**Your task**
Repeat the records. Each line must match exactly.

**Data records**
Below is a small trained network, with its code and all its weights. Each question gives an input and a class and asks what happens when units are switched off, that is, made to give their printed mean instead of their output.

import numpy as np


def w(rows, s, z=0):
    codes = np.array(rows[::2]) - 128.0
    scale = np.full(codes.shape[1], s)
    scale[-1] = z or s
    return codes * scale


def norm(h):
    return h / np.sqrt((h * h).mean(-1, keepdims=True) + 1e-5)


def f(y):
    return y / 2 * (1 + np.tanh(0.7978845608 * (y + 0.044715 * y**3)))


def log_softmax(a):
    a = a - a.max(-1, keepdims=True)
    return a - np.log(np.exp(a).sum(-1, keepdims=True))


def net(x, mask):
    res = np.array(x, float).reshape(1, 2) / 4 @ E
    u = 0
    for l in range(4):
        y = f(norm(res) @ A[l][:, :-1].T + A[l][:, -1])
        res = res + np.where(mask[u : u + 3], y, B[l][:, -1]) @ B[l][:, :-1]
        u += 3
    return log_softmax(norm(res)[-1] @ U[:, :-1].T + U[:, -1])


A, B = {}, {}
E = w([
[92,176,154,135,35,130,91,79,111,217,116],'x0',
[3,92,165,71,208,143,217,124,194,183,157],'x1',
],0.014)
A[0] = w([
[115,18,81,62,254,148,250,173,223,98,171,185],'L0N0',
[195,125,62,189,87,130,90,140,76,22,81,4],'L0N1',
[130,98,135,128,184,129,176,117,136,134,99,98],'L0N2',
],0.008,0.004)
B[0] = w([
[69,4,66,98,122,126,174,145,145,171,126,248],'L0N0',
[162,191,144,132,97,151,104,124,113,103,186,196],'L0N1',
[81,104,159,121,104,168,191,78,147,64,82,148],'L0N2',
],0.016,0.017)
A[1] = w([
[161,131,91,119,157,72,120,129,126,138,105,5],'L1N0',
[2,155,207,27,127,154,190,136,230,128,166,213],'L1N1',
[163,52,58,86,167,128,217,141,158,97,193,87],'L1N2',
],0.0088,0.002)
B[1] = w([
[123,175,105,168,85,143,56,186,158,145,35,116],'L1N0',
[220,8,107,56,124,101,249,191,211,121,255,250],'L1N1',
[87,134,205,61,96,112,177,123,192,100,174,226],'L1N2',
],0.011,0.012)
A[2] = w([
[184,107,164,98,151,78,90,162,120,134,127,3],'L2N0',
[77,44,179,2,143,108,179,192,153,156,174,188],'L2N1',
[91,149,182,112,72,168,63,127,67,147,95,131],'L2N2',
],0.0069,0.0035)
B[2] = w([
[123,131,123,155,167,87,105,126,12,125,117,121],'L2N0',
[180,75,72,49,89,203,101,105,176,135,87,249],'L2N1',
[86,64,47,196,236,116,160,179,122,55,152,148],'L2N2',
],0.011,0.017)
A[3] = w([
[175,105,119,122,149,153,96,109,140,105,110,231],'L3N0',
[2,124,99,152,150,114,106,103,114,164,116,169],'L3N1',
[115,93,149,112,105,149,133,90,153,131,122,252],'L3N2',
],0.015,0.0022)
B[3] = w([
[203,157,146,119,171,112,184,104,102,244,231,180],'L3N0',
[222,139,238,134,38,205,239,49,81,200,4,165],'L3N1',
[115,166,104,96,58,205,102,152,153,181,177,254],'L3N2',
],0.011,0.0096)
U = w([
[116,87,102,48,102,165,193,139,178,153,172,217],'0',
[139,157,184,190,91,157,209,100,72,156,6,87],'1',
[31,81,117,120,136,100,152,132,124,75,96,61],'2',
[103,179,142,159,196,71,104,185,168,118,39,3],'3',
[183,198,101,210,137,116,83,140,48,76,206,206],'4',
[59,172,145,106,169,80,100,148,99,101,60,16],'5',
[86,127,158,149,194,97,47,106,141,94,66,16],'6',
],0.013,0.0044)

Each question gives the input, the list of numbers given to net, and the class t.
The units are the neurons (one row each of A and B). Each row of codes is followed by its name. A weight is (code - 128) times the scale printed after its matrix; where a second scale follows, it is the last column's (A, B and U).
mask holds one flag per neuron, layer by layer. A switched-off neuron (its flag False) gives its mean, the last column of its row in B, instead of its output. The means were averaged over made-up inputs and are rounded, as every weight is.
A unit's drop is (log p(t) with every unit on - log p(t) with that unit switched off) / (log p(t) with every unit on - log p(t) with every unit switched off).
most important unit: the unit with the biggest drop
top k neurons: the k neurons with the biggest drops, biggest first
top k neurons in layer l: the k neurons of layer l with the biggest drops, biggest first
drop when u is switched off: that unit's drop, to one decimal
input [5,-2], class 1: top 3 neurons -> L1N1; L2N1; L0N0
input [7,-4], class 4: top 2 neurons -> L0N0; L0N2
input [7,-2], class 1: most important unit -> L1N1
input [7,-3], class 1: top 4 neurons -> L1N1; L2N1; L3N1; L0N1
input [2,0], class 1: top 2 neurons -> L0N0; L0N2
input [8,-1], class 1: top 2 neurons -> L1N1; L0N0
input [8,0], class 1: top 3 neurons -> L0N0; L1N1; L0N2
input [7,-1], class 1: top 3 neurons -> L1N1; L0N0; L3N1
input [5,-3], class 4: top 2 neurons in layer 0 -> L0N0; L0N2
input [5,0], class 1: top 4 neurons -> L0N0; L1N2; L1N1; L0N2
input [6,-3], class 1: drop when L3N1 is switched off -> 0.5
input [1,-1], class 4: drop when L0N0 is switched off -> 0.9
input [8,-3], class 1: drop when L3N1 is switched off -> 0.2
input [3,-6], class 4: drop when L1N0 is switched off -> 0.0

**Answer to this exercise**
Below is a small trained network, with its code and all its weights. Each question gives an input and a class and asks what happens when units are switched off, that is, made to give their printed mean instead of their output.

import numpy as np


def w(rows, s, z=0):
    codes = np.array(rows[::2]) - 128.0
    scale = np.full(codes.shape[1], s)
    scale[-1] = z or s
    return codes * scale


def norm(h):
    return h / np.sqrt((h * h).mean(-1, keepdims=True) + 1e-5)


def f(y):
    return y / 2 * (1 + np.tanh(0.7978845608 * (y + 0.044715 * y**3)))


def log_softmax(a):
    a = a - a.max(-1, keepdims=True)
    return a - np.log(np.exp(a).sum(-1, keepdims=True))


def net(x, mask):
    res = np.array(x, float).reshape(1, 2) / 4 @ E
    u = 0
    for l in range(4):
        y = f(norm(res) @ A[l][:, :-1].T + A[l][:, -1])
        res = res + np.where(mask[u : u + 3], y, B[l][:, -1]) @ B[l][:, :-1]
        u += 3
    return log_softmax(norm(res)[-1] @ U[:, :-1].T + U[:, -1])


A, B = {}, {}
E = w([
[92,176,154,135,35,130,91,79,111,217,116],'x0',
[3,92,165,71,208,143,217,124,194,183,157],'x1',
],0.014)
A[0] = w([
[115,18,81,62,254,148,250,173,223,98,171,185],'L0N0',
[195,125,62,189,87,130,90,140,76,22,81,4],'L0N1',
[130,98,135,128,184,129,176,117,136,134,99,98],'L0N2',
],0.008,0.004)
B[0] = w([
[69,4,66,98,122,126,174,145,145,171,126,248],'L0N0',
[162,191,144,132,97,151,104,124,113,103,186,196],'L0N1',
[81,104,159,121,104,168,191,78,147,64,82,148],'L0N2',
],0.016,0.017)
A[1] = w([
[161,131,91,119,157,72,120,129,126,138,105,5],'L1N0',
[2,155,207,27,127,154,190,136,230,128,166,213],'L1N1',
[163,52,58,86,167,128,217,141,158,97,193,87],'L1N2',
],0.0088,0.002)
B[1] = w([
[123,175,105,168,85,143,56,186,158,145,35,116],'L1N0',
[220,8,107,56,124,101,249,191,211,121,255,250],'L1N1',
[87,134,205,61,96,112,177,123,192,100,174,226],'L1N2',
],0.011,0.012)
A[2] = w([
[184,107,164,98,151,78,90,162,120,134,127,3],'L2N0',
[77,44,179,2,143,108,179,192,153,156,174,188],'L2N1',
[91,149,182,112,72,168,63,127,67,147,95,131],'L2N2',
],0.0069,0.0035)
B[2] = w([
[123,131,123,155,167,87,105,126,12,125,117,121],'L2N0',
[180,75,72,49,89,203,101,105,176,135,87,249],'L2N1',
[86,64,47,196,236,116,160,179,122,55,152,148],'L2N2',
],0.011,0.017)
A[3] = w([
[175,105,119,122,149,153,96,109,140,105,110,231],'L3N0',
[2,124,99,152,150,114,106,103,114,164,116,169],'L3N1',
[115,93,149,112,105,149,133,90,153,131,122,252],'L3N2',
],0.015,0.0022)
B[3] = w([
[203,157,146,119,171,112,184,104,102,244,231,180],'L3N0',
[222,139,238,134,38,205,239,49,81,200,4,165],'L3N1',
[115,166,104,96,58,205,102,152,153,181,177,254],'L3N2',
],0.011,0.0096)
U = w([
[116,87,102,48,102,165,193,139,178,153,172,217],'0',
[139,157,184,190,91,157,209,100,72,156,6,87],'1',
[31,81,117,120,136,100,152,132,124,75,96,61],'2',
[103,179,142,159,196,71,104,185,168,118,39,3],'3',
[183,198,101,210,137,116,83,140,48,76,206,206],'4',
[59,172,145,106,169,80,100,148,99,101,60,16],'5',
[86,127,158,149,194,97,47,106,141,94,66,16],'6',
],0.013,0.0044)

Each question gives the input, the list of numbers given to net, and the class t.
The units are the neurons (one row each of A and B). Each row of codes is followed by its name. A weight is (code - 128) times the scale printed after its matrix; where a second scale follows, it is the last column's (A, B and U).
mask holds one flag per neuron, layer by layer. A switched-off neuron (its flag False) gives its mean, the last column of its row in B, instead of its output. The means were averaged over made-up inputs and are rounded, as every weight is.
A unit's drop is (log p(t) with every unit on - log p(t) with that unit switched off) / (log p(t) with every unit on - log p(t) with every unit switched off).
most important unit: the unit with the biggest drop
top k neurons: the k neurons with the biggest drops, biggest first
top k neurons in layer l: the k neurons of layer l with the biggest drops, biggest first
drop when u is switched off: that unit's drop, to one decimal
input [5,-2], class 1: top 3 neurons -> L1N1; L2N1; L0N0
input [7,-4], class 4: top 2 neurons -> L0N0; L0N2
input [7,-2], class 1: most important unit -> L1N1
input [7,-3], class 1: top 4 neurons -> L1N1; L2N1; L3N1; L0N1
input [2,0], class 1: top 2 neurons -> L0N0; L0N2
input [8,-1], class 1: top 2 neurons -> L1N1; L0N0
input [8,0], class 1: top 3 neurons -> L0N0; L1N1; L0N2
input [7,-1], class 1: top 3 neurons -> L1N1; L0N0; L3N1
input [5,-3], class 4: top 2 neurons in layer 0 -> L0N0; L0N2
input [5,0], class 1: top 4 neurons -> L0N0; L1N2; L1N1; L0N2
input [6,-3], class 1: drop when L3N1 is switched off -> 0.5
input [1,-1], class 4: drop when L0N0 is switched off -> 0.9
input [8,-3], class 1: drop when L3N1 is switched off -> 0.2
input [3,-6], class 4: drop when L1N0 is switched off -> 0.0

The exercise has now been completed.